Each row of a before or after table is a point. One or more steps were done to the points. Then noise was added and the rows were shuffled. The steps act on columns, c1 being the first. What was done? A step turns or swaps two columns, mirrors them in a line or flattens them onto one, adds a multiple of one to another, or multiplies or shifts one. Angles are multiples of 10 degrees, from the lower column toward the higher: turns from -170 to 170, lines from 10 to 170 but not 90. Use the fewest steps. Two steps may share a column if one is a turn and the other turns, adds or multiplies; they go together, in the order done. Otherwise the lowest column goes first.

Before (11 x 2):
[[-29 -13]
 [ 19 -31]
 [-52  -8]
 [  3   0]
 [ 24  17]
 [-48 -54]
 [-43  -4]
 [  9   8]
 [  2  -2]
 [  5 -41]
 [ 25 -65]]
After, 11 rows:
[[ 24  28]
 [ 67 -25]
 [ 52  46]
 [ -2   3]
 [ 25 -48]
 [-10   5]
 [ 18 -39]
 [-25  17]
 [ 21 -24]
 [ 37  18]
 [  1   2]]
Steps: turn c1 and c2 by 110 degrees

Before (13 x 6):
[[ 12  28 -64  31 -50  12]
 [  1 -16 -70  38 -41   3]
 [-30  18  30  -1  12  48]
 [-20  14  30  17  41  48]
 [ 33 -24 -42  46 -13   6]
 [-20  -1  44   0 -11 -12]
 [-29  31  20  18  19 -48]
 [ -7  -4  12  -8   8  32]
 [-36  10  38 -10  26 -31]
 [ -5  36  35  -1  29  31]
 [ 19   0 -14  61 -45  11]
 [ 52  21  11 -13  15  52]
 [ 26   5 -50  25 -47 -14]]
After, 13 rows:
[[ 18  59 -16 -10 -45  13]
 [-38  -7  37  13  28 -30]
 [ 51  -8   9  28  16  53]
 [-19  -2  44   1 -11 -12]
 [ -2   6  32  34  31  32]
 [  1  33 -72 -21 -42   4]
 [ 28  27 -49   3 -51 -14]
 [ 12  34 -66  20 -52  12]
 [ 33  39 -40 -31 -11   5]
 [-20  19  32  11  40  47]
 [-29   3  29  18  10  48]
 [ -7  -6  15  -5   6  31]
 [-28  22  21  24  20 -49]]
Steps: mirror c2 and c4 in the line at 40 degrees

Before, 12 rows:
[[-31 -13  40 -23 -10 -21   1 -38  -7  13  -4 -13]
 [ -7 -55  71  26  51  14  52  26  12 -58   1 -14]
 [ 18  26 -24  35  18   8   8 -34  10 -80  11  31]
 [ -3   3  28   2  50 -28  -9   2  18  14  43  19]
 [ 45  33 -12 -20  -7   2  60  28  18 -10 -15  59]
 [-30  19 -32  40  -7  -4  -8  21  -9 -46  12  30]
 [ -1  42   6 -15  -3 -30  74  27 -14 -17  -9   3]
 [ -1  36  86 -19  -9  -9 -11  13 -32 -31  20  -1]
 [ -8 -44 -27  44  -1 -35  69 -11  22   6  79   5]
 [-25  38 -26  -8   4   6  -7  15 -30 -40  64  27]
 [-24  38   0  41  36   9  -1  -4 -95  12 -16 -11]
 [  9  24   8   2   4   6  25   1  17  10   4 -13]]
After (12 x 12):
[[ -2   1   6 -12  -6 -30  74  25  47 -16  -7   7]
 [ -7   9  71  26  53  17  53  26 -12  79   3 -16]
 [-33   2 -32  40 -11  -3 -10  17  43  24  14  32]
 [ 46  26 -13 -19  -7   0  60  27  24 -16 -15  55]
 [-31 -10  40 -23 -11 -23   2 -39 -17   1  -7 -12]
 [-25 -85   3  42  37   6   2  -7  55 -34 -18 -12]
 [ -9  13 -29  46   2 -32  69 -13 -42  25  79   5]
 [-26 -10 -26  -8   6   2  -9  16  63   7  65  28]
 [ -3  15  26   2  55 -26  -8   4 -12 -11  45  21]
 [  9  22   8   0   4   5  24   2   4 -23   5 -14]
 [ 20  33 -23  33  14   7  10 -33  62  45  11  28]
 [  4 -13  86 -21 -10  -8 -11  11  59   1  21   0]]
Steps: turn c2 and c10 by -140 degrees; turn c2 and c9 by -110 degrees

Before:
[[ 28  24 -29  14 -22  33  -1  24  10  25 -24  12  19  23  -9 -45 -13 -17
   27 -12]
 [ 12  26  17 -28  21  28 -28   6 -19  24  -4 -38  -5 -11  14 -19  16   9
   -2 -12]
 [ 47   5  36 -23   9  20 -37 -11 -22   9 -10  -8 -30  -8  11  -6  -3   0
    2 -43]
 [ -3 -34   0  -6 -32 -18 -15   5 -38  -9  42  -5  19 -22  43  26  37  -3
  -28 -10]
 [-16 -18 -29 -11 -17 -20 -24  -9 -16   1  20  -6  32 -19  13   3 -21   8
  -42 -29]
 [ 17  14 -37  11 -15   7   3  16  28  49   3 -25  31  23   7  -7 -27 -10
   31 -51]
 [  9  -2  24 -30  -4  24 -22  18 -16  -7 -42 -29 -28  18  -1  -4  23  13
    1 -34]
 [-31 -45 -15  17 -37  -6  14  10 -61   8  27  -6   1 -40   8   2   5   8
    6 -12]
 [ 21  44  16  -8 -26  28  13   4  23  45  -6  -3   1  34 -20 -22 -15   9
   13 -23]
 [ -2 -33 -25  -2  -9 -19 -11  14 -80  -5  43  -7  -4  -1   3  28  15  15
  -15   1]
 [ -8  37 -12  -3   0   6 -17  -2  36  19   5   6  14  21 -13 -19 -12 -20
   42 -33]
 [ 26   2  20 -21  16  37 -35   3  -5  36 -20   7  -4  -8 -16  12  31  28
    6 -27]]
After, 12 rows:
[[  9  27  17 -33  22 -48 -28   7  -7  24  -4 -96  -4 -11  13 -20  16  -5
    7 -12]
 [ 10  36 -12  10  -1   1 -17  -2  34  18   5  15  15  21 -13 -19 -12 -11
  -46 -33]
 [  1  46  16  -1 -24 -55  13   3  24  46  -7  -6  -1  34 -19 -22 -16 -15
   -4 -24]
 [ -9  15 -37  20 -15 -25   3  16  21  50   3 -63  31  23   8  -7 -26 -13
  -29 -50]
 [ 19 -45 -14  -5 -38  39  14  10 -63   7  27 -17   1 -40   7  -1   4 -10
    0 -13]
 [-13 -34 -24 -30  -9  25 -10  13 -74  -5  43 -18  -2  -1   4  29  15  -2
   22   1]
 [  5   2  19 -20  16 -71 -36   3   3  37 -21  17  -4  -7 -15  11  32 -26
   15 -27]
 [  8  -1  23 -33  -4 -40 -23  19  -4  -6 -42 -73 -28  17  -1  -4  23 -11
    9 -33]
 [ -1 -18 -28 -15 -18  42 -23  -9 -11   0  19 -15  32 -17  14   2 -20  22
   36 -29]
 [-23   5  35 -30   9 -72 -36 -10 -13  10 -11 -20 -30  -9   9  -4  -3  -3
   -1 -43]
 [  0  24 -28  18 -21 -70  -2  23   5  26 -24  30  20  24  -8 -45 -14  -4
  -32 -11]
 [-10 -34   0 -19 -32  25 -15   5 -34  -8  42 -12  19 -21  42  27  37  19
   20 -10]]
Steps: turn c1 and c6 by -140 degrees; multiply c6 by 1.6; turn c4 and c9 by -20 degrees; multiply c12 by 2.5; turn c18 and c19 by 140 degrees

+--

Goal of the exercise: Print all records shown above, word for word.

Response area:
Each row of a before or after table is a point. One or more steps were done to the points. Then noise was added and the rows were shuffled. The steps act on columns, c1 being the first. What was done? A step turns or swaps two columns, mirrors them in a line or flattens them onto one, adds a multiple of one to another, or multiplies or shifts one. Angles are multiples of 10 degrees, from the lower column toward the higher: turns from -170 to 170, lines from 10 to 170 but not 90. Use the fewest steps. Two steps may share a column if one is a turn and the other turns, adds or multiplies; they go together, in the order done. Otherwise the lowest column goes first.

Before (11 x 2):
[[-29 -13]
 [ 19 -31]
 [-52  -8]
 [  3   0]
 [ 24  17]
 [-48 -54]
 [-43  -4]
 [  9   8]
 [  2  -2]
 [  5 -41]
 [ 25 -65]]
After, 11 rows:
[[ 24  28]
 [ 67 -25]
 [ 52  46]
 [ -2   3]
 [ 25 -48]
 [-10   5]
 [ 18 -39]
 [-25  17]
 [ 21 -24]
 [ 37  18]
 [  1   2]]
Steps: turn c1 and c2 by 110 degrees

Before (13 x 6):
[[ 12  28 -64  31 -50  12]
 [  1 -16 -70  38 -41   3]
 [-30  18  30  -1  12  48]
 [-20  14  30  17  41  48]
 [ 33 -24 -42  46 -13   6]
 [-20  -1  44   0 -11 -12]
 [-29  31  20  18  19 -48]
 [ -7  -4  12  -8   8  32]
 [-36  10  38 -10  26 -31]
 [ -5  36  35  -1  29  31]
 [ 19   0 -14  61 -45  11]
 [ 52  21  11 -13  15  52]
 [ 26   5 -50  25 -47 -14]]
After, 13 rows:
[[ 18  59 -16 -10 -45  13]
 [-38  -7  37  13  28 -30]
 [ 51  -8   9  28  16  53]
 [-19  -2  44   1 -11 -12]
 [ -2   6  32  34  31  32]
 [  1  33 -72 -21 -42   4]
 [ 28  27 -49   3 -51 -14]
 [ 12  34 -66  20 -52  12]
 [ 33  39 -40 -31 -11   5]
 [-20  19  32  11  40  47]
 [-29   3  29  18  10  48]
 [ -7  -6  15  -5   6  31]
 [-28  22  21  24  20 -49]]
Steps: mirror c2 and c4 in the line at 40 degrees

Before, 12 rows:
[[-31 -13  40 -23 -10 -21   1 -38  -7  13  -4 -13]
 [ -7 -55  71  26  51  14  52  26  12 -58   1 -14]
 [ 18  26 -24  35  18   8   8 -34  10 -80  11  31]
 [ -3   3  28   2  50 -28  -9   2  18  14  43  19]
 [ 45  33 -12 -20  -7   2  60  28  18 -10 -15  59]
 [-30  19 -32  40  -7  -4  -8  21  -9 -46  12  30]
 [ -1  42   6 -15  -3 -30  74  27 -14 -17  -9   3]
 [ -1  36  86 -19  -9  -9 -11  13 -32 -31  20  -1]
 [ -8 -44 -27  44  -1 -35  69 -11  22   6  79   5]
 [-25  38 -26  -8   4   6  -7  15 -30 -40  64  27]
 [-24  38   0  41  36   9  -1  -4 -95  12 -16 -11]
 [  9  24   8   2   4   6  25   1  17  10   4 -13]]
After (12 x 12):
[[ -2   1   6 -12  -6 -30  74  25  47 -16  -7   7]
 [ -7   9  71  26  53  17  53  26 -12  79   3 -16]
 [-33   2 -32  40 -11  -3 -10  17  43  24  14  32]
 [ 46  26 -13 -19  -7   0  60  27  24 -16 -15  55]
 [-31 -10  40 -23 -11 -23   2 -39 -17   1  -7 -12]
 [-25 -85   3  42  37   6   2  -7  55 -34 -18 -12]
 [ -9  13 -29  46   2 -32  69 -13 -42  25  79   5]
 [-26 -10 -26  -8   6   2  -9  16  63   7  65  28]
 [ -3  15  26   2  55 -26  -8   4 -12 -11  45  21]
 [  9  22   8   0   4   5  24   2   4 -23   5 -14]
 [ 20  33 -23  33  14   7  10 -33  62  45  11  28]
 [  4 -13  86 -21 -10  -8 -11  11  59   1  21   0]]
Steps: turn c2 and c10 by -140 degrees; turn c2 and c9 by -110 degrees

Before:
[[ 28  24 -29  14 -22  33  -1  24  10  25 -24  12  19  23  -9 -45 -13 -17
   27 -12]
 [ 12  26  17 -28  21  28 -28   6 -19  24  -4 -38  -5 -11  14 -19  16   9
   -2 -12]
 [ 47   5  36 -23   9  20 -37 -11 -22   9 -10  -8 -30  -8  11  -6  -3   0
    2 -43]
 [ -3 -34   0  -6 -32 -18 -15   5 -38  -9  42  -5  19 -22  43  26  37  -3
  -28 -10]
 [-16 -18 -29 -11 -17 -20 -24  -9 -16   1  20  -6  32 -19  13   3 -21   8
  -42 -29]
 [ 17  14 -37  11 -15   7   3  16  28  49   3 -25  31  23   7  -7 -27 -10
   31 -51]
 [  9  -2  24 -30  -4  24 -22  18 -16  -7 -42 -29 -28  18  -1  -4  23  13
    1 -34]
 [-31 -45 -15  17 -37  -6  14  10 -61   8  27  -6   1 -40   8   2   5   8
    6 -12]
 [ 21  44  16  -8 -26  28  13   4  23  45  -6  -3   1  34 -20 -22 -15   9
   13 -23]
 [ -2 -33 -25  -2  -9 -19 -11  14 -80  -5  43  -7  -4  -1   3  28  15  15
  -15   1]
 [ -8  37 -12  -3   0   6 -17  -2  36  19   5   6  14  21 -13 -19 -12 -20
   42 -33]
 [ 26   2  20 -21  16  37 -35   3  -5  36 -20   7  -4  -8 -16  12  31  28
    6 -27]]
After, 12 rows:
[[  9  27  17 -33  22 -48 -28   7  -7  24  -4 -96  -4 -11  13 -20  16  -5
    7 -12]
 [ 10  36 -12  10  -1   1 -17  -2  34  18   5  15  15  21 -13 -19 -12 -11
  -46 -33]
 [  1  46  16  -1 -24 -55  13   3  24  46  -7  -6  -1  34 -19 -22 -16 -15
   -4 -24]
 [ -9  15 -37  20 -15 -25   3  16  21  50   3 -63  31  23   8  -7 -26 -13
  -29 -50]
 [ 19 -45 -14  -5 -38  39  14  10 -63   7  27 -17   1 -40   7  -1   4 -10
    0 -13]
 [-13 -34 -24 -30  -9  25 -10  13 -74  -5  43 -18  -2  -1   4  29  15  -2
   22   1]
 [  5   2  19 -20  16 -71 -36   3   3  37 -21  17  -4  -7 -15  11  32 -26
   15 -27]
 [  8  -1  23 -33  -4 -40 -23  19  -4  -6 -42 -73 -28  17  -1  -4  23 -11
    9 -33]
 [ -1 -18 -28 -15 -18  42 -23  -9 -11   0  19 -15  32 -17  14   2 -20  22
   36 -29]
 [-23   5  35 -30   9 -72 -36 -10 -13  10 -11 -20 -30  -9   9  -4  -3  -3
   -1 -43]
 [  0  24 -28  18 -21 -70  -2  23   5  26 -24  30  20  24  -8 -45 -14  -4
  -32 -11]
 [-10 -34   0 -19 -32  25 -15   5 -34  -8  42 -12  19 -21  42  27  37  19
   20 -10]]
Steps: turn c1 and c6 by -140 degrees; multiply c6 by 1.6; turn c4 and c9 by -20 degrees; multiply c12 by 2.5; turn c18 and c19 by 140 degrees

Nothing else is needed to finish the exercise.